Exercise directions ->
In how many lines of the entries below does "rows" appear? Give only the number.

========================================

128 stands for zero in the data rows.
Two rows play each game, the first against the second. How much does the first row win by? 20 is about a draw, 40 a big win and 0 a big loss. Wins can go round in a circle: one row can beat a second, the second a third and the third the first. Each row has two weighted sums of its numbers, A and B, taken from their middle values. A row wins by its A times the other's B, less its B times the other's A.
[162 166 146 126 161 120 124 139  75  83 169 145 102 113 156 152 138  95 119 126]
[166 105 132 128 144 122 118 132 128  98  94 134 143  98 159 128 132 110 127 125] ~ 10
[132 126  92  83 127 169 130 118 140 122 150 110 158 104 120 139 110 137 166 163]
[ 90 161 103 139 103 120 146  86 111 108 144  95  89 154  84 104 105 143 125 106] ~ 17
[ 98 134  99 148  94 115 156  95  81 127 116  92 121 147  84 138  95 110 152 107]
[109 146 130 134 142 143 141 165 138 130 116 136 135 126 122 120 134 127 122 117] ~ 27
[118 113 131 134  76 105 159 100 129 145 105 120 121 153  84 141 103 118 130 147]
[ 95 145 110 108  97 129 101 152 102 126 116 101  83 150 171 114  78 117 184 155] ~ 23
[146 148  98  76 126 160 126  99 130 121 144 110 155 116 143 163 115 178 157 172]
[119 151 115 145 100 116 145 103 110 130 147  94 154 163 111  96 132 126  98  77] ~ 14
[157 127 171 115 151 154 140 128 183 127 125 172 128  94 132 159 186 120  90 134]
[102 128 139 133  79  98 175  91 142 130 140 120 159 159  94 176 123 134 125 123] ~ 18
[133 152  96 101 118 159 100 117 113 126 136 106 105 107 134 171  89 103 154 156]
[112 138 125 156 143 105  96 157 158 116 131 140 124 120 165 109 103 179 176 137] ~ 12
[122 130 204 100 135 180 132 153  93 155 142 150 160  86 143 109 160 122 144 137]
[167  88 152 148 112 128 111 111 108 155 159 177 104 139 120 163 183 115 103 118] ~ 21
[104  90 130 126 100 132 157  90 155 118  99 111 147 151 108 124 133 127 113  87]
[ 99 114 121 161 146 115 170 172  91 105 119 149 131 153 113 135 118 119 113 126] ~ 19
[125 108 179 118 117 159 131 157  95 143 146 163 159  81 102 134 177 115  93 137]
[155 166 107 129 155 106 108 104 143 142 115 116 102 141 126 152 145 124 120  98] ~ 24
[ 80  96  94 101 108 138 148 117  98 106 135  91 156 124  96 126  98 151 150 127]
[153 165 109  88 136 184  46 101 116 121 113  98 129 113 180  86  98 127 179 145] ~ 20
[101 124 140 136 120 124 139 138 151 108 109 133 131 155  96 133 143 133  93  94]
[113 140 144 147 162 101 113 163 121  98  98 138 114 119 159 125 127  73 135 122] ~ 14
[122 163 119 146 141 113 151 119  97  88 135 111 126 164 118 159 132 105  79  81]
[161 145 159 143 144 110 120 129 112 146 124 138 140 103 154  98 145 104 136 118] ~ 12
[165  95 102 165 164 106 123 123 144 102 123 175 131 156 149 137 141 133 126 113]
[103 124  81 115 115 124 179 111 123 114 152  93 137 122 100 127 102 157 154 142] ~ 19
[103  83 114 128  98 121 155 102 127 114 143 105 156 158 109 105 140 123 103  96]
[102 101 124 130 115 127 139 102 110 114  95 114 149 157 113 109 127 108 108  83] ~ 16
[127  98  93 106 122 129 139 134 141 129 103  91 139  99 121 105 104 104 143 158]
[116 157  70 128 140 124 148 116 127 125 124  78 100 118 103 103 119  86 130 121] ~ 19
[168 120 158 135 118 137 107 114  74 158 134 170 162 131 123  87 177 153 127 126]
[106 107 141 154 139 109 155 136 114 108 173 146 104 161 110 129 143 146 101  95] ~ 16
[124 111 162  78 107 180 135 136 134 146 158 138 128 105 127 143 170 103 124 172]
[164 113 111  82 114 129  95 128 127 117 137 119  93 118 156 183 112 121 145 147] ~ 27
[ 93 162 118 156 142 104 145 170 131 103 107 138 157 150 112 162 129 135 118 124]
[ 91 145 134 140 124 126 146 138  80 100 150 121 128 146 106 136 139 121 118  88] ~ 13
[ 93 126 122 111  91 124  86 140 127 137 109 107 108 144 164 171  89 122 171 150]
[110 122 109 142 131 114 142 111 156 121 124 102 103 156 106 107 133 111 102  77] ~ 18
[119 125 130 131 115 141 118 170 124 152  94 139 119  80 104  81 145 115 120 113]
[119 142 142 127 123 154 119 178 154 157 125 148 138  78 108 109 131 142 122 130] ~ 18
[ 90 155  92 123 113 118 174 114 131 111 155 100 126 130  88 110 119 137 143 132]
[116 128 121 108 100 122  71 147 160 132  97 114 118 118 166 102  72 151 184 144] ~ 18
[126 129  90 141 129 126  80 129 132 108  92 125 105 134 161 138 120 129 176 153]
[120 129 141 137  75  97 140 100 129 137 103 119 142 136 116 137  94  77 143 160] ~ 34
[157 111 161 166 134 112 121 118 130 162 143 134 129 113 150 100 127 123 140 121]
[ 85 175 107  99 107 126 160 132 139 119 113 113 144 149  91 116 129 122 117 103] ~ 24
[110 126 141 124 139 138 152 172 148 120 126 137 153 124 105 127 147 145  79 104]
[112 129 131 159 150 110 140 156  95  91 117 156 129 139 117 134 141 125 105 123] ~ 17
[119 139 131 112  90 119  72 135  85 157 117 115 160 120 165  99  65 156 182 144]
[160 126 128 115 153 131 116 120 157 155  98 120 133 112 133 150 156 165 124 135] ~ 16
[114 121  94  91 132 146 138 143 153 124 151 104  72  96 109 135  95 133 130 148]
[161 188 106 119  97 138 101 148  78  87 135  86  63 159 173 100 103 163 179 111] ~ 32
[140 150 143 170 137 103  91 135 147 119 105 127 135 116 169 145 128 135 138 114]
[155 138 115  89 140 200  88 100 100 128 136 130 161 115 166 156 124 108 153 158] ~ 6
[ 90 181 107 122  87 113 186  98 144 124 120 102  89 138  84 141 100 113 125 125]
[115 152 155 141 154 128 132 182 113 140 109 159 122 104 142  89 148 147 127 124] ~ 29
[108 133 114 119 108 145 152 135 129 129 127 123 101 140  97 134 128 140 122  99]
[125  98 116 149 161 115 145 113 127  99 170 107 123 161 129 103 138 126  86  77] ~ 22
[152 111 141 139 180 123 152 138 152  95 134 143 149 122 145 106 147 120  99 114]
[114 122 140 121  68 102 112 109 135 147 153 122 118 126 122 118  91 163 134 154] ~ 18
[126  82 122  88 142 192  98 123 161 122 143 124 135 127 147 157 110 131 153 159]
[154 100 135  74 115 188 102 102 179 139 102 125 117 126 156  98 130 126 145 161] ~ 16
[ 97 125 124 134 128 124 145 152 147 112 105 128 137 138 100 119 133  98 112 102]
[113 149  88 112 138 136 132 129 124 142 129 102 152  94 103  87 112  96 157 148] ~ 20
[145 133 140 159 105 113 115  89 112 165 115  95 107 166 111 109 133 174 107 101]
[100 112 114 165 139 108 167 172 135  78 116 164 108 145 131 155 127 137 106 129] ~ 23
[165 147 109 133 149 128  70 120 106  87 126 135 141 110 177 151 126 152 155 147]
[161 109 124  99 156 194  72  97 143 142 127 134 103 102 171 107 109 120 168 131] ~ 20
[137  87 160 141 137 133 141 149 139 119 136 172  65 102 105  97 172 118  86 126]
[149 144 108  93 113 152  87 133 111 106 129 104 162 141 173 120  95 144 156 139] ~ 21
[151 129 164 142 118 133 102 103  92 162 103 180 136 139 117 162 173 123 104 130]
[132  65 105  84 137 172 115 118 104 123  65 100 100 113 141 125 114 122 153 176] ~ 25
[148 108 124 118 127 117  96  94 114 172 110 147 100 166 106 102 156 107 100 108]
[124 119 143 114 128 152 120 167 152 145 128 147 109  76 106 119 150 149 118 125] ~ 15
[105 130 122 129 109 132 134 104 142 125 105  94 165 161 118  99 125 109  92  82]
[108 131 121 123 125 113 148 116 131 116 129  91 152 166 115 126 132 134 104  77] ~ 17
[107 164 116 153 145 102 123 165 128 133 133 145 174 112 105  94 123 182 111 116]
[116 143 126 123  81  87 144 109 109 148 129 120 110 137 112 126  98 122 157 168] ~ 23
[118  94 162 121 130 141 130 184  91 161 159 141 141  64 125 138 138 100 124 122]
[137 189 107 130 127 152  79 103 194 143 100 106 157 118 159 139  67 176 188 176] ~ 7
[108 135 141 151 130 137 137 166 155 129 136 144 126 114 127 132 138 150 131 110]
[ 94 130 137 125 120 126 152 143  85 110 117 123 120 147 100 103 142 151 116  96] ~ 9
[ 96 156 140 138 119 128 140 141  98 115 128 131 113 134 107 160 126 124 105 100]
[157 137 168 154 131 102  93 126 159 158 129 129 160 130 150 165 138 106 130 101] ~ 17
[106 133  87 112  97 104 169 127 134 117 140  86 128 111  88  90  93 135 127 133]
[130  90 119 120 118 135  94 114  90 149 130 103 114 128 165  88  81 122 189 167] ~ 21
[111 109 161 155 105 103 112 118 138 159  96 106 141 138 141 113 106 180 141 133]
[ 79 135 122 156 136 118 146 163 117 117 141 145 127 150 113 114 132 118 109 111] ~ 18
[136 100 132 164 106 107 126  91 125 160 124 105 138 146 120 124 131 136 104  88]
[115 118  79 113 154 131 138 124 147 120 179 117 144 100 115 128 110 169 150 150] ~ 21
[100 127 138 124 108 132 151 115  91 106 161 118 121 160 110 122 140 123 106  81]
[101 101 110 155 105 116 137  87 125 123 137  94 142 150  93 123 108  51 115 102] ~ 16
[118 145  92 107 131 144 142 139 100 124 148  99 141  99 117 128 126  87 152 147]
[145 118 127  86 137 189  75 117 122 134 167 116 143 112 165 160 104 111 164 163] ~ 20
[155 123 134 115 158 141 129 146 161  92 115 150  86 133 147 143 136 141 125 138]
[ 88 122 101 123  82 114 170  97 133 102 108 107 117 124  92 116 112  78 140 136] ~ 11
[125 142 123  77 136 141  90 124 151 142 169  92 129 125 185 125  76 132 192 156]
[122 123  96  86 134 161 142 136 101 115 120 103 134 122 115 143 122 106 140 175] ~ 10
[126 148 161 100 134 165 132 149 144 161 126 151 110  79 118 123 155 111 105 128]
[104 154 141 121 113 121 155 101 109 115 136 119 155 151 110 130 138 139 111  92] ~ 26
[169 138 120  90 110 135  93 135  99 101  76 112 162 122 174 103 103 127 143 131]
[143 130 146 126 173 127 140 144 126  98 111 153 161 118 139 180 153 190  99 134] ~ 24
[112 149 138 147 154 115 133 173 118 118 100 150 120 125 127 139 125 128 120 114]
[154 109 151 147 157 144 142 143 102  76 153 182 126 127 137 167 157  94 117 128] ~ 17
[132 132 141 133 159 108 102 149 141 106 132 141 152 125 173  97 126  97 142 133]
[150 130 132  66 119 193 111 100 121 137 160 122 179 118 157 135 125 138 148 174] ~ 11
[ 98 119  86  98 116 137 156 129 131 106 134 101 149 120 104 114 126 138 126 125]
[104 146 116 141 139 124 165 109 143 112 142 114 122 173 125 144 138  95 100  83] ~ 19
[130 123 131 116 111 136 130  99 110 136 102 139 128 169 109 178 157 104 111  92]
[112 136 130 159 124 118 121  98  90 128  95 102 146 166 124 103 125 150 107  83] ~ 29
[150 165 150 125 167 138 131 141 109  85 137 153 119 111 150 146 141 137 118 134]
[123 169 128 153  93  84 141 103 141 143 149  79 174 120 131 122  78  97 130 146] ~ 7
[101 145 143 120  74 116 144  99 105 131 144 117 122 143 118 139  97  97 140 154]
[101 124 144 125 100 126 152 108 130 117 114 123 144 162 117 137 141 123 114  91] ~ 23
[137 130 138 141 103 105 140  92 124 167 117 105 128 162 112 137 130 102 118 107]
[135 129 155 160 119 103 126  83 115 157 130 122 150 139 106 141 122 142 125 111] ~ 19
[187 122 135 126 114 125  93  93 112 181 132 149 123 161 116  84 167 111 120 124]
[165 114 124 111 152 196  71  85 131 134 132 126  90 110 172 109 115 116 162 136] ~ 23
[111 161 125 130  84  98 180  94 158 123 132 116  97 157  93  66 121 152 112 127]
[110 169 158 148 131 140 109 169 166 144 142 150 141 109 141 115 126 108 122 118] ~ 4
[152 105 115 138 128 110 120 110 122 165 117  99 103 125 120 145 130 107 102 114]
[113 135 140 114  79 100 154 105  95 149 147 121  66 135 110 117  96 125 148 152] ~ 14
[167 129  94 164 144  98  73 108 159 106 144 118  99 128 165 148 119 147 128 132]
[106 117 121 105  77 117 130 105 156 134  97 113 142 132 104 105  89 136 163 159] ~ 20
[134 141 101 127 133 106 137 101 149 123 134  85 118 143 112 103 123 125 102  88]
[124 117 109  96 101 111 131 119 142 139 156 104  80 106 112 142  89 120 145 175] ~ 7
[165 127 152 124 152 122 144 133 139 107 123 156 159 117 142 118 145 163 113 122]
[121  96 169 150 115  99 112 109 116 157 109 114 153 132 155 129 106 145 149 116] ~ 20
[152 121 153 151 135 124 133 136 128 101 148 175 144 111 131 160 177 134  95 116]
[116 161 119 111 155 175 118 141 147 113 123 137 128 150 150 116 105  94 150 148] ~ 12
[103 145 133 142 121 131 149 140 120 107 141 129 128 144 104 128 146 138 100  94]
[140 132 116 149 168 115 149 119 131 106 160 119 119 150 121 129 131 141  99  84] ~ 18
[124 107 135 128 104 124 139  97 102 139  91 123 132 154 112 110 150 115 109 107]
[112 165 131 114 152 163 124 125 110 126 141 144 122 148 150 164 114 122 138 161] ~ 25
[117 136 138 111  66 109 129 117 122 154 142 123 168 127 121 156  83 161 165 151]
[ 95 111 131 155 145 125 144 173 144 107 115 140 130 159 132 120 121 171 116 123] ~ 4
[103 108 163 159 108 124 120 140 125 151  90 124 105 134 128 169 115 125 141  89]
[180 155 108 135 136 112 108 124 160  95 145 121 100 116 168 143 129 133 151 125] ~ 20
[102 132  80 100 124 162 155 128  49 125 122 100 115 104 106 107 110 105 151 134]
[155 104  93 123 139 139 100 104 155 154 141 144 115 114 111 137 137  91 138 149] ~ 15
[129 183 122 129  87  80 150  96  98 143 125 118 125 134  98 148 117 136 133 162]
[152 144 107  60 116 127 131 114 132 127 105 115 131 119 144 103 104 135 137 164] ~ 28
[125 128  93 110 127 142 129 125 140 141 110 100 169  96 119 116 110 103 157 152]
[185 168 105 129 151 127 102 127 112  90 170 131 148 110 159 161 112 113 136 122] ~ 28
[133 124 161 127 103 152 116 180 141 160 128 170 168  90  95 150 173  99 101 122]
[121 120 125 125 170 179 111 125 125 108 147 157 130 147 157 119 119 134 144 155] ~ 11
[136 111 120  83 117 147  70 119 120 136 131  87 141 137 180 136  76 126 191 157]
[126 115 163 143 126 140 142 164  93 133 119 171 139 105 106 144 173  89  95 119] ~ 20
[120 159 128 157 138 118 114 171 171 124 136 134 155 106 167 118 107 136 165 128]
[150 124 128 149 169 119 148 138 114  70 106 151 110 133 150 195 140 132 115 142] ~ 25
[101 153 124 154 148 103 134 158 123 116 128 144  74 152 108 162 117 123  99 130]
[177 123 145 136 165 105 114 124 123 156 135 121 143 109 140  89 159 132 125 118] ~ 26
[124  82 149 164 137 115 161 155 144 130 117 172 140 122  98  69 155 111  93 106]
[107 134  97 113  99 132 161 107 145 118  86 115 134 116  91 137 102 154 147 158] ~ 18
[150  92  75 110 136 131 121  94  90 140 160 136 118 144  95 133 141  95 151 119]
[102 135 134 137 130 128 151 132 123 113 115 129 164 157 105 144 142 121 105 101] ~ 31
[139 108 152 147 133 121 135 105 120 151 128 174 133 144 115 159 172 127 100 109]
[ 99 124 128 171 148 108 152 169 146  99 141 155 118 137 112 129 135 150 115 120] ~ 18
[172 102 143 120 121 153 105 104 118 155 161 185 138 132 116 133 182 126 137 139]
[121 135 155 141 128 124 105 155 107 133 163 132  91 103 172 146 113 182 181 108] ~ 22
[156 106 145 171 135  92 105  91 130 173 109 107 121 153 133 145 135 142 103 119]
[154 125 165 170 149 104 105 115 120 154 131 132  69 120 154  97 144 111 115 113] ~ 15
[189 116  99 147 153  96  95 123 116 106  90 114 130 124 166  97 114 150 139 120]
[150 120 148 103 150 148 137 128 107 155 160 129 123  93 120 131 155 114 116 147] ~ 19
[119 108  90 112 112 102 167 117 166 132  84 103 113 128  98 147 108 152 159 154]
[126 139 165 161 105 137 131 145 132 118  96 182  80 114 118 108 173 148  97 117] ~ 16
[ 95 202 138 166 142 112  95 172 141 123 175 139 120 113 142 107 113 149 156 125]
[162 121 120 138 122 147 106 142 113  81 191 165 146 105 153 111 135 153 134 130] ~ 22
[126 135 137 118 126 154 117 181 114 165 152 142 128  84 106 124 143 143 116 111]
[ 80 101 114 130 136 127 133 171 147 120 107 128 143 175 129 135 101 146 141 147] ~ 23
[163 133 149 137 156 113  98 112  97 162 169 120 159 102 153 113 142 127 142 131]
[113 113 167 135 103 163 111 159 134 145 118 157 100  96 108 127 172 114  97 128] ~ 21
[110 153 155 158 111 120 130 109  75 132 143 119 134 162 125 127 131 129  98 106]
[119 100 105 115 103 100 171 120 185 127 122  90 126 111 100 160  94 131 136 158] ~ 20
[125  53 115 149 165 115 150 141 161  83 127 143  92 161 151 128 112 202 113 129]
[132  97 135 137  93  94 159  96 115 146 120 117 142 139  92 177 110 105 114 156] ~ 22
[120 117 162 175 100 127 108 104  92 171 132 124 159 129 132 129 111 142 145 131]
[143 112  90  87 136 162 128 123 112 124 152 116 134 116 126 104 115 130 161 172] ~ 8
[121 132 142 119 121 147 110 165 161 150 115 155 115  67  99 128 153 107 108 124]
[135  98 109 138 135 118 111 119 129 148 130  80 156 141 116 154 131 123 115 101] ~ 10
[162 118 103 139 145 120 108 125 155 168 156 106 133 113 137 120 127  86 147 136]
[113 157 132 140  94  91 143 117 126 144 105  76 109 105 110 130  84 134 119 139] ~ 25
[107 126 125 167  96 112 151  90  99 136 115 122 110 170 110 116 131 156  96  89]
[166  73 143 131 165 115 123 131 123 136 118 145 120 106 148 149 160 136 106 116] ~ 19
[131 170 111 124 122 113 108  95 192 155 169 117 105 160 102 142 144 135 114  95]
[105  99 139 127 112 130 148 102 112  97 137 111 127 162 125  90 137 107 122  93] ~ 23
[167 168 101 131 143 111  92 127 153  91  54 119 144 122 180 162 130 127 167 141]
[154 106 101  76 110 167 102 101 112 134 118 116 160 114 148 120 113 104 152 170] ~ 18
[105 109 115 156 122 115 140 171 136 137 126 142 164 107 103 112 131 131 108 123]
[124 111  91 141 151 111  85 137 108 105 123 127 166 149 163 147 112 182 157 156] ~ 5
[106 166 137 139 117 120 146 128 121 116 177 143 120 151 108 140 137 129 109  97]
[144 120 153  99 156 130 142 120 121 114 132 152 160 101 139 156 147 129 112 125] ~ 17
[154 111 144 124 177 129 136 148 121  90 131 163 122 119 159 102 136 160 106 133]
[135 129 121  84 129 174 104 161 130 135  92 140 104 124 138  93 113 135 131 160] ~ 27
[165 137 111 134 136 103  85 124 129 162 129 109 131 118 135 121 126 125 117 116]
[110 131  85 104 128 157 146 127 132 118 115 108 137 108 108  69 113 173 133 132] ~ 22
[151 163 108 138 131 115 112 111 144 164 104 102 122 125 121 112 135 105 102 104]
[140 134 129  98  95 147 129  98 116 161 144 149 110 139  76 110 169 101 111 139] ~ 24
[110 128 144 134 103 120 146 106 133 120 154 119 134 154 119 128 134 129 119  92]
[147 138 134 134 165 124 134 146 154  79 100 155  95 133 146 129 140 153  93 134] ~ 21
[156 119 167 138 142 160 144 147 171  94 151 179 131  97 148 127 177 148 116 141]
[123 133 124 150 174 123 125 163 152  93 160 146 138 144 156 113 115 121 123 132] ~ 10
[ 92 107  98 133 123 155 147 108 108 103 146  89 155 139  85  86 102 116 136  99]
[112  67 132 135 168 116 150 153  88  82 142 145 106 153 135 124 126 107 100 136] ~ 12
[117 157 146 134 174 139 116 176 119 116 127 151 151 108 157 102 124 161 140 138]
[127 160 166 115 122 148 123 176 121 163 131 150 134  80 121 164 153 133 129 119] ~ 22
[114 126 131 126 111 127 131 103 140 121 128 139 109 177 118 135 151 149 113  98]
[120 155 176 173 106 120 107 107 141 174 107 108 105 125 135 121 119 133 152 128] ~ 22
[122 104 127 166  87  92 145  80 112 160 122 105  92 155 101 106  94 141 125 133]
[104 152 130 141 163 146 130 175 139 120 134 144 135 140 129  95 130 152 123 129] ~ 29
[141 116 162 174 119 106 115 124  88 157 126 137 166 132 137 119 117 132 138 111]
[106 120 136 140 117 123 145 135 168 103 168 137 119 153 112 131 137 144 118 103] ~ 21
[108 155 133 149 150 131 107 156 103 109 149 150 145 151 151 138 117 137 150 147]
[120 130 103 100  80  88 198  88 170 137 128 107 119 135  96 142 121 145 111 124] ~ 29
[124  99 120 141 136 101 129  95 101 130  98  88 133 148 109 130 134  87  97  91]
[113 146 113 121 154 150 101 152 119 108 111 116 101 158 176 128  95 126 166 156] ~ 38
[123 123 131  96 118 149 122 153 163 135 141 142 112 126 133 120 118 151 137 169]
[163 161 114 133 140 108  92 106 132 170 123 126 142 111 132 144 138 188 121 122] ~ 22
[161 150 161 144 117 139 133 117 137 145 118 176 153 134 125 147 187 170 114 121]
[103 119 125 131 110 131 141 128 106 116 164 118 118 124 113 102 123 146 113  96] ~ 21
[141 169 139  77 122 184 102 109  86 131 136 117 150 130 144 101 120 125 142 174]
[131 147 150 113  95 151 112 102  95 157 177 175 157 151  99 138 184 140 103 118] ~ 21
[135 116  85 127 150 122 114 124 131 143 135  96 114  96 127 127 108 164 132 127]
[145 113 176 160 135 127 128 134 142 129 129 186 108 132 123  88 184  96 105 123] ~ 22
[137 143 150 159 160 109 120 159 133 114 129 152 155  96 152 122 142  89 132 114]
[ 96 141 131 153 138 118 142 109  89 106 140 123 119 187 116 140 120 133 106  97] ~ 26
[115 122 105  90 104 108 140 113 147 138 137 113  70 127 119 172  89 140 167 172]
[118 116 134 161 156  97 149 165 173 100 151 161 131 116 117 148 139  87  93 119] ~ 9
[123 141 164 161 137 110 111 148  68 154 124 137 120 113 167 121 118 141 159 117]
[114 125 137 122 105 130 144 105 139 127 127 128 111 159 115 105 149 125  95  84] ~ 21
[135 115 138  76 118 191  88 141 134 146 133 118 122 121 161 214 119 108 163 181]
[178 100 120 114 162 129 111 111 162  91 102 132 216 120 167 141 135 164 124 125] ~ 29
[147 174 119  91 107 129 108 141 115 120 114 107  92 134 174 163  77 132 162 150]
[119 112 113 120  88 110 139 116 164 129 123 110 152 146 131 160  90 104 156 173] ~ 14
[117 131  87  94 116  91 169 108 145 120  69 106 143 121  91  95 108 143 132 149]
[160 130 157 159 118 119 117 132  83 128 139 185 116 127 129 118 168  95 104 112] ~ 7
[112 122 125 132 123 133 138 106 114 128 146 108 115 169 114 112 126 137  98  90]
[ 87 107 138 133 118 132 165 110 174  98 147 115 143 158 104 149 131 130 121 100] ~ 29
[146 127 121 106 156 177  90 111 103 102 142 140 141 116 186  91 108  99 156 162]
[123 124 160 111 127 161 133 166 110 149 166 156  72  62 115 119 155 140 120 117] ~ 31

========================================

Response to this task ->
2